BEGIN

Below are the code and all the weights of a small trained network. Each question names an input and a target symbol and asks about switching units off, where a switched-off unit gives its printed mean instead of its output.

import numpy as np


def w(rows, s, z=0):
    codes = np.array(rows[::2]) - 128.0
    scale = np.full(codes.shape[1], s)
    scale[-1] = z or s
    return codes * scale


def f(y):
    return np.maximum(y, 0)


def softmax(a):
    e = np.exp(a - a.max(-1, keepdims=True))
    return e / e.sum(-1, keepdims=True)


def log_softmax(a):
    a = a - a.max(-1, keepdims=True)
    return a - np.log(np.exp(a).sum(-1, keepdims=True))


def net(x, mask):
    ids = ['αβγεηθμξπστψω'.index(c) for c in x.split()]
    T = len(ids)
    res = E[ids] + P[:T]
    q, k, v = (res @ M[0].T for M in (Q, K, V))
    z = softmax(np.where(np.tri(T) > 0, q @ k.T / 2**0.5, -1e9)) @ v
    res = res + np.where(mask[0], z, O[0][:, -1]) @ O[0][:, :-1]
    y = f(res @ A[0][:, :-1].T + A[0][:, -1])
    res = res + np.where(mask[1:17], y, B[0][:, -1]) @ B[0][:, :-1]
    return log_softmax(res[-1] @ U[:, :-1].T + U[:, -1])


Q, K, V, O, A, B = {}, {}, {}, {}, {}, {}
E = w([
[154,45,103,88],'α',
[148,27,115,118],'β',
[107,150,175,141],'γ',
[210,249,149,104],'ε',
[52,177,121,62],'η',
[185,95,174,111],'θ',
[125,145,159,158],'μ',
[129,136,179,173],'ξ',
[125,155,148,142],'π',
[64,72,27,189],'σ',
[158,223,20,85],'τ',
[108,28,112,85],'ψ',
[75,136,214,135],'ω',
],0.021)
P = w([
[187,57,251,12],'0',
[107,53,161,76],'1',
[108,72,152,90],'2',
[104,81,140,102],'3',
[100,91,131,113],'4',
[92,97,125,122],'5',
[82,103,124,131],'6',
[78,104,126,139],'7',
],0.014)
Q[0] = w([
[170,207,253,148],'h1',
[168,166,56,127],'h1',
],0.018)
K[0] = w([
[217,15,153,4],'h1',
[132,60,68,151],'h1',
],0.021)
V[0] = w([
[231,62,75,163],'h1',
[130,164,42,3],'h1',
],0.012)
O[0] = w([
[250,48,87,162,2],'h1',
[102,130,32,30,243],'h1',
],0.02,0.0016)
A[0] = w([
[141,68,158,111,183],'n1',
[204,59,164,152,110],'n2',
[110,61,199,125,144],'n3',
[175,179,172,165,141],'n4',
[40,121,52,78,137],'n5',
[99,91,136,79,172],'n6',
[121,144,76,89,187],'n7',
[179,160,132,160,142],'n8',
[135,150,12,144,25],'n9',
[123,84,179,177,46],'n10',
[138,136,149,109,237],'n11',
[135,213,95,79,9],'n12',
[139,90,65,194,128],'n13',
[55,207,113,140,76],'n14',
[200,250,116,96,94],'n15',
[129,207,82,161,144],'n16',
],0.012,0.013)
B[0] = w([
[59,150,65,157,198],'n1',
[93,108,199,108,230],'n2',
[138,211,89,172,199],'n3',
[96,91,53,76,162],'n4',
[211,135,173,210,254],'n5',
[116,200,97,126,197],'n6',
[201,94,136,98,199],'n7',
[193,122,86,96,152],'n8',
[23,235,175,71,151],'n9',
[149,112,204,111,176],'n10',
[156,124,2,161,176],'n11',
[37,72,102,121,176],'n12',
[31,127,170,114,173],'n13',
[142,100,158,85,199],'n14',
[168,167,136,226,141],'n15',
[167,53,101,120,140],'n16',
],0.0079,0.032)
U = w([
[59,98,95,12,56],'α',
[135,18,177,112,2],'β',
[86,179,94,127,167],'γ',
[255,115,82,184,238],'ε',
[172,129,217,34,172],'η',
[184,85,126,148,185],'θ',
[127,144,107,156,212],'μ',
[207,138,207,225,67],'ξ',
[105,160,38,162,193],'π',
[44,99,77,127,85],'σ',
[133,175,96,64,135],'τ',
[129,93,18,134,225],'ψ',
[69,167,174,65,4],'ω',
],0.0084,0.0053)

Each question gives the input, a string of symbols that net reads in full, and the target symbol t.
The units are the heads (2 rows each of Q, K, V and O) and the neurons (one row each of A and B). Each row of codes is followed by its name. A weight is (code - 128) times the scale printed after its matrix; where a second scale follows, it is the last column's (O, A, B and U).
mask holds one flag per unit, heads first, then neurons. A switched-off unit (its flag False) gives its mean, the last column of its rows in O or B, instead of its output. The means were averaged over made-up inputs and are rounded, as every weight is.
A unit's drop is (log p(t) with every unit on - log p(t) with that unit switched off) / (log p(t) with every unit on - log p(t) with every unit switched off).
The circuit of an input: a set's keep is (log p(t) with only the set's units on - log p(t) with every unit switched off) / (log p(t) with every unit on - log p(t) with every unit switched off). Starting from the 12 units with the biggest drops (on a tie, the unit counted first), units are removed one at a time, each time the one whose removal leaves the highest keep (on an exact tie, the one counted first), for as long as the keep stays at least 0.8.
circuit, biggest first: the units of the circuit, biggest drop first
most important unit: the unit with the biggest drop
top k neurons: the k neurons with the biggest drops, biggest first
drop when u is switched off: that unit's drop, to one decimal
input β ξ η α, target η: circuit, biggest first : (n5, h1, n14)
input η π β ω, target η: most important unit : n5
input β β α, target α: circuit, biggest first : (h1, n5, n13, n9)
input ξ β β β ω, target ξ: top 2 neurons : (n10, n12)
input ψ ξ β β θ β ξ, target ψ: circuit, biggest first : (n5, h1)
input ε σ ξ σ γ σ β β, target σ: circuit, biggest first : (n5, n7)
input ε β π ε β ξ σ, target σ: circuit, biggest first : (n5, h1, n13)
input β ξ β β ξ ξ, target β: circuit, biggest first : (h1, n2, n5)
input ξ η ε, target ε: circuit, biggest first : (n13, n2)
input ε β β η γ ξ η, target η: circuit, biggest first : (n5, n14, h1)
input ε η β β γ ψ, target γ: top 3 neurons : (n5, n2, n7)
input β β ξ η β ψ, target η: top 3 neurons : (n5, n14, n7)
input α β ψ π, target α: top 2 neurons : (n5, n9)
input β β β η ξ θ α θ, target β: top 3 neurons : (n2, n5, n13)
input ξ α τ β, target τ: top 4 neurons : (n9, n5, n6, n7)
input β ξ σ ω β ψ ε β, target ε: top 2 neurons : (n5, n2)
input α ω α, target ω: top 3 neurons : (n5, n14, n1)
input ε α ψ α, target ε: top 2 neurons : (n5, n7)
input ψ β σ α β, target σ: circuit, biggest first : (n5, h1, n7, n13)
input θ β ξ ψ, target ξ: circuit, biggest first : (h1)
input β β η τ β μ, target β: top 4 neurons : (n2, n5, n13, n6)
input β ξ μ, target β: drop when h1 is switched off : 1.8
input β θ β ξ α ξ ε γ, target β: drop when n10 is switched off : 0.0
input β ξ β, target ξ: drop when n3 is switched off : 0.2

END

Problem to work on:
Exact copy required. Repeat the material above in full.

Answer for this exercise:
Below are the code and all the weights of a small trained network. Each question names an input and a target symbol and asks about switching units off, where a switched-off unit gives its printed mean instead of its output.

import numpy as np


def w(rows, s, z=0):
    codes = np.array(rows[::2]) - 128.0
    scale = np.full(codes.shape[1], s)
    scale[-1] = z or s
    return codes * scale


def f(y):
    return np.maximum(y, 0)


def softmax(a):
    e = np.exp(a - a.max(-1, keepdims=True))
    return e / e.sum(-1, keepdims=True)


def log_softmax(a):
    a = a - a.max(-1, keepdims=True)
    return a - np.log(np.exp(a).sum(-1, keepdims=True))


def net(x, mask):
    ids = ['αβγεηθμξπστψω'.index(c) for c in x.split()]
    T = len(ids)
    res = E[ids] + P[:T]
    q, k, v = (res @ M[0].T for M in (Q, K, V))
    z = softmax(np.where(np.tri(T) > 0, q @ k.T / 2**0.5, -1e9)) @ v
    res = res + np.where(mask[0], z, O[0][:, -1]) @ O[0][:, :-1]
    y = f(res @ A[0][:, :-1].T + A[0][:, -1])
    res = res + np.where(mask[1:17], y, B[0][:, -1]) @ B[0][:, :-1]
    return log_softmax(res[-1] @ U[:, :-1].T + U[:, -1])


Q, K, V, O, A, B = {}, {}, {}, {}, {}, {}
E = w([
[154,45,103,88],'α',
[148,27,115,118],'β',
[107,150,175,141],'γ',
[210,249,149,104],'ε',
[52,177,121,62],'η',
[185,95,174,111],'θ',
[125,145,159,158],'μ',
[129,136,179,173],'ξ',
[125,155,148,142],'π',
[64,72,27,189],'σ',
[158,223,20,85],'τ',
[108,28,112,85],'ψ',
[75,136,214,135],'ω',
],0.021)
P = w([
[187,57,251,12],'0',
[107,53,161,76],'1',
[108,72,152,90],'2',
[104,81,140,102],'3',
[100,91,131,113],'4',
[92,97,125,122],'5',
[82,103,124,131],'6',
[78,104,126,139],'7',
],0.014)
Q[0] = w([
[170,207,253,148],'h1',
[168,166,56,127],'h1',
],0.018)
K[0] = w([
[217,15,153,4],'h1',
[132,60,68,151],'h1',
],0.021)
V[0] = w([
[231,62,75,163],'h1',
[130,164,42,3],'h1',
],0.012)
O[0] = w([
[250,48,87,162,2],'h1',
[102,130,32,30,243],'h1',
],0.02,0.0016)
A[0] = w([
[141,68,158,111,183],'n1',
[204,59,164,152,110],'n2',
[110,61,199,125,144],'n3',
[175,179,172,165,141],'n4',
[40,121,52,78,137],'n5',
[99,91,136,79,172],'n6',
[121,144,76,89,187],'n7',
[179,160,132,160,142],'n8',
[135,150,12,144,25],'n9',
[123,84,179,177,46],'n10',
[138,136,149,109,237],'n11',
[135,213,95,79,9],'n12',
[139,90,65,194,128],'n13',
[55,207,113,140,76],'n14',
[200,250,116,96,94],'n15',
[129,207,82,161,144],'n16',
],0.012,0.013)
B[0] = w([
[59,150,65,157,198],'n1',
[93,108,199,108,230],'n2',
[138,211,89,172,199],'n3',
[96,91,53,76,162],'n4',
[211,135,173,210,254],'n5',
[116,200,97,126,197],'n6',
[201,94,136,98,199],'n7',
[193,122,86,96,152],'n8',
[23,235,175,71,151],'n9',
[149,112,204,111,176],'n10',
[156,124,2,161,176],'n11',
[37,72,102,121,176],'n12',
[31,127,170,114,173],'n13',
[142,100,158,85,199],'n14',
[168,167,136,226,141],'n15',
[167,53,101,120,140],'n16',
],0.0079,0.032)
U = w([
[59,98,95,12,56],'α',
[135,18,177,112,2],'β',
[86,179,94,127,167],'γ',
[255,115,82,184,238],'ε',
[172,129,217,34,172],'η',
[184,85,126,148,185],'θ',
[127,144,107,156,212],'μ',
[207,138,207,225,67],'ξ',
[105,160,38,162,193],'π',
[44,99,77,127,85],'σ',
[133,175,96,64,135],'τ',
[129,93,18,134,225],'ψ',
[69,167,174,65,4],'ω',
],0.0084,0.0053)

Each question gives the input, a string of symbols that net reads in full, and the target symbol t.
The units are the heads (2 rows each of Q, K, V and O) and the neurons (one row each of A and B). Each row of codes is followed by its name. A weight is (code - 128) times the scale printed after its matrix; where a second scale follows, it is the last column's (O, A, B and U).
mask holds one flag per unit, heads first, then neurons. A switched-off unit (its flag False) gives its mean, the last column of its rows in O or B, instead of its output. The means were averaged over made-up inputs and are rounded, as every weight is.
A unit's drop is (log p(t) with every unit on - log p(t) with that unit switched off) / (log p(t) with every unit on - log p(t) with every unit switched off).
The circuit of an input: a set's keep is (log p(t) with only the set's units on - log p(t) with every unit switched off) / (log p(t) with every unit on - log p(t) with every unit switched off). Starting from the 12 units with the biggest drops (on a tie, the unit counted first), units are removed one at a time, each time the one whose removal leaves the highest keep (on an exact tie, the one counted first), for as long as the keep stays at least 0.8.
circuit, biggest first: the units of the circuit, biggest drop first
most important unit: the unit with the biggest drop
top k neurons: the k neurons with the biggest drops, biggest first
drop when u is switched off: that unit's drop, to one decimal
input β ξ η α, target η: circuit, biggest first : (n5, h1, n14)
input η π β ω, target η: most important unit : n5
input β β α, target α: circuit, biggest first : (h1, n5, n13, n9)
input ξ β β β ω, target ξ: top 2 neurons : (n10, n12)
input ψ ξ β β θ β ξ, target ψ: circuit, biggest first : (n5, h1)
input ε σ ξ σ γ σ β β, target σ: circuit, biggest first : (n5, n7)
input ε β π ε β ξ σ, target σ: circuit, biggest first : (n5, h1, n13)
input β ξ β β ξ ξ, target β: circuit, biggest first : (h1, n2, n5)
input ξ η ε, target ε: circuit, biggest first : (n13, n2)
input ε β β η γ ξ η, target η: circuit, biggest first : (n5, n14, h1)
input ε η β β γ ψ, target γ: top 3 neurons : (n5, n2, n7)
input β β ξ η β ψ, target η: top 3 neurons : (n5, n14, n7)
input α β ψ π, target α: top 2 neurons : (n5, n9)
input β β β η ξ θ α θ, target β: top 3 neurons : (n2, n5, n13)
input ξ α τ β, target τ: top 4 neurons : (n9, n5, n6, n7)
input β ξ σ ω β ψ ε β, target ε: top 2 neurons : (n5, n2)
input α ω α, target ω: top 3 neurons : (n5, n14, n1)
input ε α ψ α, target ε: top 2 neurons : (n5, n7)
input ψ β σ α β, target σ: circuit, biggest first : (n5, h1, n7, n13)
input θ β ξ ψ, target ξ: circuit, biggest first : (h1)
input β β η τ β μ, target β: top 4 neurons : (n2, n5, n13, n6)
input β ξ μ, target β: drop when h1 is switched off : 1.8
input β θ β ξ α ξ ε γ, target β: drop when n10 is switched off : 0.0
input β ξ β, target ξ: drop when n3 is switched off : 0.2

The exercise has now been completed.